**Task details**
Whenever a line below mentions the word "nalu", that line should be copied.

###

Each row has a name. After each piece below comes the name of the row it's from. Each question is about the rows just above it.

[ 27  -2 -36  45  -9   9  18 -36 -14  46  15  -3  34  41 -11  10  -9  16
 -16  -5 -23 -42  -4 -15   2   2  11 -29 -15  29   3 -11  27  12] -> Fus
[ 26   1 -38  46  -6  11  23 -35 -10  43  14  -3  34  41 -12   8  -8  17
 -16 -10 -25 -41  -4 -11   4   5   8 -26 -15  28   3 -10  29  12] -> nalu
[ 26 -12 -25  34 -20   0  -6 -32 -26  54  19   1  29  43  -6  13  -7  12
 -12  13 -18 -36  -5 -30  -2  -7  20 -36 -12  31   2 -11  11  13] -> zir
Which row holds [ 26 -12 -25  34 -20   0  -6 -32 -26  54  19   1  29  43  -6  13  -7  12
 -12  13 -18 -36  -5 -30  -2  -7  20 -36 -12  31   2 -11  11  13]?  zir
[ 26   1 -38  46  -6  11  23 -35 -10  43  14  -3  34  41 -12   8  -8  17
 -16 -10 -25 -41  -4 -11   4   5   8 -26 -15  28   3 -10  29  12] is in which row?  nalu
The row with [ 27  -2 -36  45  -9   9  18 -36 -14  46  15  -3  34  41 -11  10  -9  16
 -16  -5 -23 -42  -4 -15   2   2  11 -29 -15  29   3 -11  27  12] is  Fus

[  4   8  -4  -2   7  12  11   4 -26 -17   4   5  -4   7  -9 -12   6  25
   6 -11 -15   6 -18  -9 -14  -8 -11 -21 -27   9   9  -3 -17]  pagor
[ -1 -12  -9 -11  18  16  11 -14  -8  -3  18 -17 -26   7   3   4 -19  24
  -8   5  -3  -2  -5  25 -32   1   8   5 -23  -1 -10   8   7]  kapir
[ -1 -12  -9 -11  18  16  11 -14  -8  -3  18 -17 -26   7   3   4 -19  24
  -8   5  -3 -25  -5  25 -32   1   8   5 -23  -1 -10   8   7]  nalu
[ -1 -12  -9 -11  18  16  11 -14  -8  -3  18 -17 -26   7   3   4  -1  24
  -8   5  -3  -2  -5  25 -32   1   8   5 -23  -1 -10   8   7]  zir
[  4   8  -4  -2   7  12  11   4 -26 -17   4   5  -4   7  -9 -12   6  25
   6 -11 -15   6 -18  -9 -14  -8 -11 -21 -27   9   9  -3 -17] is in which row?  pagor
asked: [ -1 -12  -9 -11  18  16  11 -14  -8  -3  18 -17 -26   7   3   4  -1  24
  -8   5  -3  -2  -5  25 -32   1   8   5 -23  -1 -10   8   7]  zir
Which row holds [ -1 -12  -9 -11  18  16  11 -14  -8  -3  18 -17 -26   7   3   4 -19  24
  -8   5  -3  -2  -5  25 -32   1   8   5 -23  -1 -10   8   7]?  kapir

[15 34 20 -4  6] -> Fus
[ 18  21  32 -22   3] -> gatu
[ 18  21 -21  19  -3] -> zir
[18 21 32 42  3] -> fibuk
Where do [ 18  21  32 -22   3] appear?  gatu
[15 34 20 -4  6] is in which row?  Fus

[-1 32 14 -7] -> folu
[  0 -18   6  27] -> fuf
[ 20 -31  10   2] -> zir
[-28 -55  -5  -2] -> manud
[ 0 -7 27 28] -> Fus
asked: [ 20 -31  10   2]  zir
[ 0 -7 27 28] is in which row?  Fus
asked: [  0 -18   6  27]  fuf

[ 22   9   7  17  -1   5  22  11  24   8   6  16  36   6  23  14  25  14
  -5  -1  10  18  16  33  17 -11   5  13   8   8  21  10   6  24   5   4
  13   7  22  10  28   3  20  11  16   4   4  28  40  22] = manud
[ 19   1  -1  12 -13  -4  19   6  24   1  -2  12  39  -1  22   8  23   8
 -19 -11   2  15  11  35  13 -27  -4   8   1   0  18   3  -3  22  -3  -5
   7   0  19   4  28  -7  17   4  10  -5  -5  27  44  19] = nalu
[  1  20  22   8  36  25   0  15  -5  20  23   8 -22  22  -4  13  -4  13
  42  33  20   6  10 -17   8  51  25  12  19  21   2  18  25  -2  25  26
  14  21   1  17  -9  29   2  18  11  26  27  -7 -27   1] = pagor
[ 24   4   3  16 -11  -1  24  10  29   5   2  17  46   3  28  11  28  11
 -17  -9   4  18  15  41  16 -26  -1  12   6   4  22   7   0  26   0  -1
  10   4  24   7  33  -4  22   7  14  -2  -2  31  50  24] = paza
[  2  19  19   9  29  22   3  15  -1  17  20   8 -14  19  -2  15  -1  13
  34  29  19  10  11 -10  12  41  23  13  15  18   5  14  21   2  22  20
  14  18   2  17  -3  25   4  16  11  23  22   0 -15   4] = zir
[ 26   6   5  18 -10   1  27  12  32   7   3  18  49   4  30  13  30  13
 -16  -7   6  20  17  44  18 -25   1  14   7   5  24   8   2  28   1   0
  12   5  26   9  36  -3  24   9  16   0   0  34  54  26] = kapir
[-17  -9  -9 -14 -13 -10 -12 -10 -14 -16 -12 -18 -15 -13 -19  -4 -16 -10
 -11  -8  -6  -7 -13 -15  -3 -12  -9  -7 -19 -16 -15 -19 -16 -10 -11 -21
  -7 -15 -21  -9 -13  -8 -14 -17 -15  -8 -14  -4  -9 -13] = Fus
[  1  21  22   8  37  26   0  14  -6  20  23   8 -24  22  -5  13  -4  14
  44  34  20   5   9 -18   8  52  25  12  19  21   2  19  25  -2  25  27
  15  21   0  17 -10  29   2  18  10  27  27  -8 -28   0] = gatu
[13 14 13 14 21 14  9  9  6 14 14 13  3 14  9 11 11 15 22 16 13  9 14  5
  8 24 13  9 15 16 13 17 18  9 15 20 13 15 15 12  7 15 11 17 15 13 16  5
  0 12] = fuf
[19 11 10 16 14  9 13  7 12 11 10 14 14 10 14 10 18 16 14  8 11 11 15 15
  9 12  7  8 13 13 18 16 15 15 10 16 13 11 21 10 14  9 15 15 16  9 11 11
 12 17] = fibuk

###

**Response to this task**
 -16 -10 -25 -41  -4 -11   4   5   8 -26 -15  28   3 -10  29  12] -> nalu
 -16 -10 -25 -41  -4 -11   4   5   8 -26 -15  28   3 -10  29  12] is in which row?  nalu
  -8   5  -3 -25  -5  25 -32   1   8   5 -23  -1 -10   8   7]  nalu
   7   0  19   4  28  -7  17   4  10  -5  -5  27  44  19] = nalu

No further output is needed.